[Brief]
Taking the line that contains "z = softmax(np.where(np.tri(T)" as the first, copy each line exactly up to and including the last line below.

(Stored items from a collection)
◆ ◆ ◆

Below is a small trained network, with its code and all its weights. Each question gives an input and a target symbol and asks what happens when units are switched off, that is, made to give their printed mean instead of their output.

import numpy as np


def w(rows, s, z=0):
    codes = np.array(rows[::2]) - 128.0
    scale = np.full(codes.shape[1], s)
    scale[-1] = z or s
    return codes * scale


def f(y):
    return y / 2 * (1 + np.tanh(0.7978845608 * (y + 0.044715 * y**3)))


def softmax(a):
    e = np.exp(a - a.max(-1, keepdims=True))
    return e / e.sum(-1, keepdims=True)


def log_softmax(a):
    a = a - a.max(-1, keepdims=True)
    return a - np.log(np.exp(a).sum(-1, keepdims=True))


def net(x, mask):
    ids = ['ΛΠΦΩαβγδεζηθμστψ'.index(c) for c in x.split()]
    T = len(ids)
    res = E[ids] + P[:T]
    u = 0
    for l in range(3):
        r = res
        for j in range(2):
            rows = slice(3 * j, 3 * j + 3)
            q, k, v = (r @ M[l][rows].T for M in (Q, K, V))
            z = softmax(np.where(np.tri(T) > 0, q @ k.T / 3**0.5, -1e9)) @ v
            o = O[l][rows]
            res = res + np.where(mask[u + j], z, o[:, -1]) @ o[:, :-1]
        u += 2
        y = f(res @ A[l][:, :-1].T + A[l][:, -1])
        res = res + np.where(mask[u : u + 4], y, B[l][:, -1]) @ B[l][:, :-1]
        u += 4
    return log_softmax(res[-1] @ U[:, :-1].T + U[:, -1])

◆ ◆ ◆

[Response to the exercise]
            z = softmax(np.where(np.tri(T) > 0, q @ k.T / 3**0.5, -1e9)) @ v
            o = O[l][rows]
            res = res + np.where(mask[u + j], z, o[:, -1]) @ o[:, :-1]
        u += 2
        y = f(res @ A[l][:, :-1].T + A[l][:, -1])
        res = res + np.where(mask[u : u + 4], y, B[l][:, -1]) @ B[l][:, :-1]
        u += 4
    return log_softmax(res[-1] @ U[:, :-1].T + U[:, -1])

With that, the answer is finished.